▸ Provided data

*** Block opens ***

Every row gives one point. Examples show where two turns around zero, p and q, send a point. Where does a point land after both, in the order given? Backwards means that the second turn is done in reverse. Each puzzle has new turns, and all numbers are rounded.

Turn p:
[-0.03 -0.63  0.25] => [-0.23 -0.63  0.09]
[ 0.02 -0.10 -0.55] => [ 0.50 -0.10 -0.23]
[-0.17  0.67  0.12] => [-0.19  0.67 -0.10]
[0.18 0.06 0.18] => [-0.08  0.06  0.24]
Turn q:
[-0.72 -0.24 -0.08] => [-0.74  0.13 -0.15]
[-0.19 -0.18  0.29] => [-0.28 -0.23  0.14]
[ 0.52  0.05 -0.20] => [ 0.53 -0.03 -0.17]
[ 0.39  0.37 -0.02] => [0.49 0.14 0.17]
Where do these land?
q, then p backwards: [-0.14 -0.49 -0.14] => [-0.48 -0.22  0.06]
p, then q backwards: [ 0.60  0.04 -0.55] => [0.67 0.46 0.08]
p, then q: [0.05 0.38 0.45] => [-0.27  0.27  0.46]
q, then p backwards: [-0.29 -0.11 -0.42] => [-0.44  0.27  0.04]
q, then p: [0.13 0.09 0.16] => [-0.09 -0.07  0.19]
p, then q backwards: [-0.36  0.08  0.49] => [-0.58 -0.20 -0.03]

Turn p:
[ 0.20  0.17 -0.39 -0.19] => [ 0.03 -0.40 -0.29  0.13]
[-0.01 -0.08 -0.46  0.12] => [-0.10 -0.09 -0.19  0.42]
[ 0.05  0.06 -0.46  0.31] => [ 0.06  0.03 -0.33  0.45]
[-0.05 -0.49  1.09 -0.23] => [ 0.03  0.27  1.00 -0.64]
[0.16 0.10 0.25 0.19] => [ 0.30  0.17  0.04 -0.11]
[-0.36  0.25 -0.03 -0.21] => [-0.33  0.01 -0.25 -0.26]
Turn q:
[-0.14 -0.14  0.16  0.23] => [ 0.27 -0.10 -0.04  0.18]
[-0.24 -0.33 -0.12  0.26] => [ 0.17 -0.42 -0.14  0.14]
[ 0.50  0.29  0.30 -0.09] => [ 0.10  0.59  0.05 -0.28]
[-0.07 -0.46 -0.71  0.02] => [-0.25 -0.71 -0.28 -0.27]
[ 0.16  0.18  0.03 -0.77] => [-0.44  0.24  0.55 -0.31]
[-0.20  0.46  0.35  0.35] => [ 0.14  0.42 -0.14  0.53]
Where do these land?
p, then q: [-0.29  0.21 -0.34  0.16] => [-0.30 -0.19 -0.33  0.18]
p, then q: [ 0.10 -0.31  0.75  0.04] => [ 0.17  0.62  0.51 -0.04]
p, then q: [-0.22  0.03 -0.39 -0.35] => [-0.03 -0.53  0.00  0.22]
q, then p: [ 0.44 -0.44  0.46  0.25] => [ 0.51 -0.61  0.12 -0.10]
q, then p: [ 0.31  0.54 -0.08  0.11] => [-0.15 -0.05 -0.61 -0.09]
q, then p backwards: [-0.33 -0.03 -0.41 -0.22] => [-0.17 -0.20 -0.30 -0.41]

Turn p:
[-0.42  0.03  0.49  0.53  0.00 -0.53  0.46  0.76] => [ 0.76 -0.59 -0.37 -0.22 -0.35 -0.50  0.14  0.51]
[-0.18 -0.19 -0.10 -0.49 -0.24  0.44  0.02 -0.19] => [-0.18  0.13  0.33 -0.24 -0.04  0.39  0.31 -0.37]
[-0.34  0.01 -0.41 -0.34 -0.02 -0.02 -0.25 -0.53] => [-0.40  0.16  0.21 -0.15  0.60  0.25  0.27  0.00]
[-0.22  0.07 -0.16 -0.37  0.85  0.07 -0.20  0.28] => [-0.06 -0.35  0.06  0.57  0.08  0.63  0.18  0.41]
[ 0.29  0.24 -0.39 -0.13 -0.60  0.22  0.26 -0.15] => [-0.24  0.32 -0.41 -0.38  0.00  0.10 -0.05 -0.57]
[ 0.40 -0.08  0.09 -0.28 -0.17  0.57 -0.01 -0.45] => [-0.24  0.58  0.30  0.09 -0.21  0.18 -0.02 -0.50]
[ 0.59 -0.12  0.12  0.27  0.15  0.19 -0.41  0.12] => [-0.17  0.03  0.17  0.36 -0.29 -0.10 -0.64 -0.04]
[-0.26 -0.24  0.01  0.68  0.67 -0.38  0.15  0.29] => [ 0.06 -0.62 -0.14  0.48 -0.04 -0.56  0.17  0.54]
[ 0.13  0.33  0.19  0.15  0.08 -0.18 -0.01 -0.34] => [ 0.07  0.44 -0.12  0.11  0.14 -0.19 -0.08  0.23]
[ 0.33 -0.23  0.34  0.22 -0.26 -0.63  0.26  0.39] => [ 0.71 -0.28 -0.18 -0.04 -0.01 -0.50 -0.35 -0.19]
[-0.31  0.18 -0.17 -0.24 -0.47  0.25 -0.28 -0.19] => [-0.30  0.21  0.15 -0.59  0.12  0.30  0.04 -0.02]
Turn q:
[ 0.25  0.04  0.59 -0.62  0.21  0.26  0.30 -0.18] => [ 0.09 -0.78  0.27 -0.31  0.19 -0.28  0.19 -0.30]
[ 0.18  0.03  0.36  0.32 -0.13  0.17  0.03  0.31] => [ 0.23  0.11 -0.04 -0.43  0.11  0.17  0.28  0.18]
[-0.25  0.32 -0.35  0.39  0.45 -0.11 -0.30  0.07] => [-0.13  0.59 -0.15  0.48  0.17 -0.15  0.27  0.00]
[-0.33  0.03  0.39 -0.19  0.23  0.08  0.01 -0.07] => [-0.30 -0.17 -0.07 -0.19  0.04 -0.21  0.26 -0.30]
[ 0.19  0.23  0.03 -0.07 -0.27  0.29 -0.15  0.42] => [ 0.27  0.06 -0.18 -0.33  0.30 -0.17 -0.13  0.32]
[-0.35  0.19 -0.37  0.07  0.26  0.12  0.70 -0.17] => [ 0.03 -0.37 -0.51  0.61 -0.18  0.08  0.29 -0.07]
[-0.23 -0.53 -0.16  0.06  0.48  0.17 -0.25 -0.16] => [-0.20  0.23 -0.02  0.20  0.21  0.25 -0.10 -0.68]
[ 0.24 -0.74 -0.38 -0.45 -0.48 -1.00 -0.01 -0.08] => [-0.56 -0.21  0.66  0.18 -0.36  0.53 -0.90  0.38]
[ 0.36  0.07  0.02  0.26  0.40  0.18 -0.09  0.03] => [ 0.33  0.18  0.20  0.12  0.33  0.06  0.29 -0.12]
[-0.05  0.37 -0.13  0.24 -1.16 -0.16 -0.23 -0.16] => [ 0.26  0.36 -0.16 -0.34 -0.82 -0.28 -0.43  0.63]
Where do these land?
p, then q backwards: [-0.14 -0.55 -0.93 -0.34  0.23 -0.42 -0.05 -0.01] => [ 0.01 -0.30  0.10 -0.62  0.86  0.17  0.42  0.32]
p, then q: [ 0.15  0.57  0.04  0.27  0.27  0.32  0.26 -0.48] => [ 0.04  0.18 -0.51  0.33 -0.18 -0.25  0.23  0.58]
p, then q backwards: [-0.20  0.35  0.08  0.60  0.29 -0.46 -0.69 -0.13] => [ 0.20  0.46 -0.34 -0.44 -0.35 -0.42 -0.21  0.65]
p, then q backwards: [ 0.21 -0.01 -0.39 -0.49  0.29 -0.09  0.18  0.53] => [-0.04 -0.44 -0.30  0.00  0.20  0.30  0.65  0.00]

*** Block closes ***

▸ What you will do
After locating the line with "0.53 -0.03 -0.17]" in the material above, return it and each line after it exactly, ending at the line with "p, then q backwards: [ 0.60".

▸ Task answer
[ 0.52  0.05 -0.20] => [ 0.53 -0.03 -0.17]
[ 0.39  0.37 -0.02] => [0.49 0.14 0.17]
Where do these land?
q, then p backwards: [-0.14 -0.49 -0.14] => [-0.48 -0.22  0.06]
p, then q backwards: [ 0.60  0.04 -0.55] => [0.67 0.46 0.08]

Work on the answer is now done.